## What is being asked
Give back all of the data, word for word.

+++ Supplied data +++

[149 144 202 135 140 129 143 157 156 193 136 140]  J596
[105  63 136 111  69 122  88 124  93 138  63  38]  J54
[124  69  63 110 136 105 138 122  63  38  88  93]  J470
[139 174 121 162 141 163 139 133 166 143 173 158]  J7
[134 181 107 165 134 158 132 124 170 139 179 151]  J676
[111 137 131 112 101 120  99 108 137 148 125 142]  J798
[ 91  97 119  91  88  90  89  99 102 118  93  96]  J427
miss J54: [ 93  38  69 105 122  63 136 124  88  63 111]  [138]
order: [ 93  88  38  63 122 138 105 136 110  63  69 124]  J470

[133 162 123 137  92  70 108 131 112 113  79 122 142 167 122 155 148 128
 129 110 110 149 127 180 144 158 118 131 107 131 105 154 118 133  22 125
 133  97  96 117 143 113 140 126  65 143 143 155 101 138 142 175 142 126
 161 151 121] : J596
[ 77 129  68 133  96 135 111 160 131 125  65 115 113 193 152 194 162 162
 131 182 119 158 166 159 217 202 179 175  63 160 126 130  64 133 125 133
  22 114 108  96 132  78 121 149 132 155 196 150 104 110 160 160 153 128
 138 210 153] : J980
[ 77 129  68 133  96 135 111 160 131 125  65 115 113 193 152 194 162 162
 131 182 119 158 166 159 217 202 168 175  63 160 126 130  64 133 125 133
  22 114 108  96 132  78 121 149 132 155 196 150 104 110 160 160 153 128
 138 210 153] : J676
asked: [ 77 129  68 133  96 135 111 160 131 125  65 115 113 193 152 194 162 162
 131 182 119 158 166 159 217 202 179 175  63 160 126 130  64 133 125 133
  22 114 108  96 132  78 121 149 132 155 196 150 104 110 160 160 153 128
 138 210 153]  J980
miss J980: [ 63 175 119 162 130  77 160 131 160 126 114 121 110 202 194 193 150 210
 111 152 133 160 125 129 115 153 125 131 158 138 132 135 104 108  64 149
 166 153 162 196 132  96 179 133 182 128 113  68  96  65  22  78 160 133
 159 217]  [155]

[83 87 87 85] = J596
[84 85 83 82] = J479
[85 92 89 90] = J980
[141 153  60  34] = J469
[82 84 84 83] = J470
order: [82 83 84 85]  J479
order: [83 82 84 84]  J470

[124 117 189 246  59  68 115 119  91 192 109 118 133 100 188 166 123 161] -> J54
[154 159 114 122 141 129 138 120 129 120 153 131 127 146 118 138 137 138] -> J479
[189 133 246 166  59 124 117  91 192 161  68 123 100 119 108 118 115 188] -> J427
miss J479: [138 159 114 127 118 138 131 146 122 141 137 154 138 120 129 129 120]  [153]
miss J54: [166  91 188  59 100 189 115 161 246 119  68 118 123 124 192 109 117]  [133]
miss J427: [189 192 100  91  68 246 117 123 119 108  59 166 161 118 133 124 115]  [188]
rev: [161 123]  J54
order: [192 161  68 123 100 119 108 118 115 188 189 133 246 166  59 124 117  91]  J427
order: [188 115 118 108 119 100 123  68 161 192  91 117 124  59 166 246 133 189]  J427

[118 177 152 120 137 104] : J980
[144 190 143 129 123  81] : J676
[ 93 163 184  83 125  88] : J798
[ 86  89 164 173 132 103] : J54
[127 163 158 126 125 111] : J845
[ 83 180 173  79  84  60] : J7
[ 99 166 180  78 143  75] : J774
[ 88 178 150 124  42  97] : J427
[104 164 173  86 132  89] : J596
[137 202 117 166 142  98] : J470
[154 120 135 146 161  86] : J469
miss J7: [ 84  60  79 173 180]  [83]
miss J676: [123 144 129 190  81]  [143]
order: [ 89 104 164 173  86 132]  J596
order: [103 132 173 164  89  86]  J54
asked: [126 125 111]  J845
rev: [120 152]  J980
asked: [166 142  98]  J470

[161 113 157 141 164 101 118 115 116] : J54
[138 153 119 117  94 147 127 152 104] : J596
[134 114 108 135 128 135 114 108 135] : J798
[157 118 161 101 141 115 113 164 134] : J676
[ 93 125  81 145 166 171 115 149 131] : J980
[107 148  78 145 215 107 158 179 177] : J479
[152  87 119 123 128 135 114 108 135] : J427
asked: [152  87 119 123 128 135 114 108]  J427
asked: [161 113 157 141 164 101 118 115]  J54
asked: [152  87 119 123 128 135 114 108 135]  J427

[126  57 123  82 139 115 130 142 221 120 133]  J54
[ 11 214 130 167 114 132 126 127  12 136 131]  J774
[120  45 118  76 122 178 124 125 212 184 126]  J596
rev: [184 212 125 124 178]  J596
miss J774: [126 131 130  11 127 167 136 132 114 214]  [12]
miss J596: [124  76  45 212 120 184 125 122 118 178]  [126]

+++

## Task answer
[149 144 202 135 140 129 143 157 156 193 136 140]  J596
[105  63 136 111  69 122  88 124  93 138  63  38]  J54
[124  69  63 110 136 105 138 122  63  38  88  93]  J470
[139 174 121 162 141 163 139 133 166 143 173 158]  J7
[134 181 107 165 134 158 132 124 170 139 179 151]  J676
[111 137 131 112 101 120  99 108 137 148 125 142]  J798
[ 91  97 119  91  88  90  89  99 102 118  93  96]  J427
miss J54: [ 93  38  69 105 122  63 136 124  88  63 111]  [138]
order: [ 93  88  38  63 122 138 105 136 110  63  69 124]  J470

[133 162 123 137  92  70 108 131 112 113  79 122 142 167 122 155 148 128
 129 110 110 149 127 180 144 158 118 131 107 131 105 154 118 133  22 125
 133  97  96 117 143 113 140 126  65 143 143 155 101 138 142 175 142 126
 161 151 121] : J596
[ 77 129  68 133  96 135 111 160 131 125  65 115 113 193 152 194 162 162
 131 182 119 158 166 159 217 202 179 175  63 160 126 130  64 133 125 133
  22 114 108  96 132  78 121 149 132 155 196 150 104 110 160 160 153 128
 138 210 153] : J980
[ 77 129  68 133  96 135 111 160 131 125  65 115 113 193 152 194 162 162
 131 182 119 158 166 159 217 202 168 175  63 160 126 130  64 133 125 133
  22 114 108  96 132  78 121 149 132 155 196 150 104 110 160 160 153 128
 138 210 153] : J676
asked: [ 77 129  68 133  96 135 111 160 131 125  65 115 113 193 152 194 162 162
 131 182 119 158 166 159 217 202 179 175  63 160 126 130  64 133 125 133
  22 114 108  96 132  78 121 149 132 155 196 150 104 110 160 160 153 128
 138 210 153]  J980
miss J980: [ 63 175 119 162 130  77 160 131 160 126 114 121 110 202 194 193 150 210
 111 152 133 160 125 129 115 153 125 131 158 138 132 135 104 108  64 149
 166 153 162 196 132  96 179 133 182 128 113  68  96  65  22  78 160 133
 159 217]  [155]

[83 87 87 85] = J596
[84 85 83 82] = J479
[85 92 89 90] = J980
[141 153  60  34] = J469
[82 84 84 83] = J470
order: [82 83 84 85]  J479
order: [83 82 84 84]  J470

[124 117 189 246  59  68 115 119  91 192 109 118 133 100 188 166 123 161] -> J54
[154 159 114 122 141 129 138 120 129 120 153 131 127 146 118 138 137 138] -> J479
[189 133 246 166  59 124 117  91 192 161  68 123 100 119 108 118 115 188] -> J427
miss J479: [138 159 114 127 118 138 131 146 122 141 137 154 138 120 129 129 120]  [153]
miss J54: [166  91 188  59 100 189 115 161 246 119  68 118 123 124 192 109 117]  [133]
miss J427: [189 192 100  91  68 246 117 123 119 108  59 166 161 118 133 124 115]  [188]
rev: [161 123]  J54
order: [192 161  68 123 100 119 108 118 115 188 189 133 246 166  59 124 117  91]  J427
order: [188 115 118 108 119 100 123  68 161 192  91 117 124  59 166 246 133 189]  J427

[118 177 152 120 137 104] : J980
[144 190 143 129 123  81] : J676
[ 93 163 184  83 125  88] : J798
[ 86  89 164 173 132 103] : J54
[127 163 158 126 125 111] : J845
[ 83 180 173  79  84  60] : J7
[ 99 166 180  78 143  75] : J774
[ 88 178 150 124  42  97] : J427
[104 164 173  86 132  89] : J596
[137 202 117 166 142  98] : J470
[154 120 135 146 161  86] : J469
miss J7: [ 84  60  79 173 180]  [83]
miss J676: [123 144 129 190  81]  [143]
order: [ 89 104 164 173  86 132]  J596
order: [103 132 173 164  89  86]  J54
asked: [126 125 111]  J845
rev: [120 152]  J980
asked: [166 142  98]  J470

[161 113 157 141 164 101 118 115 116] : J54
[138 153 119 117  94 147 127 152 104] : J596
[134 114 108 135 128 135 114 108 135] : J798
[157 118 161 101 141 115 113 164 134] : J676
[ 93 125  81 145 166 171 115 149 131] : J980
[107 148  78 145 215 107 158 179 177] : J479
[152  87 119 123 128 135 114 108 135] : J427
asked: [152  87 119 123 128 135 114 108]  J427
asked: [161 113 157 141 164 101 118 115]  J54
asked: [152  87 119 123 128 135 114 108 135]  J427

[126  57 123  82 139 115 130 142 221 120 133]  J54
[ 11 214 130 167 114 132 126 127  12 136 131]  J774
[120  45 118  76 122 178 124 125 212 184 126]  J596
rev: [184 212 125 124 178]  J596
miss J774: [126 131 130  11 127 167 136 132 114 214]  [12]
miss J596: [124  76  45 212 120 184 125 122 118 178]  [126]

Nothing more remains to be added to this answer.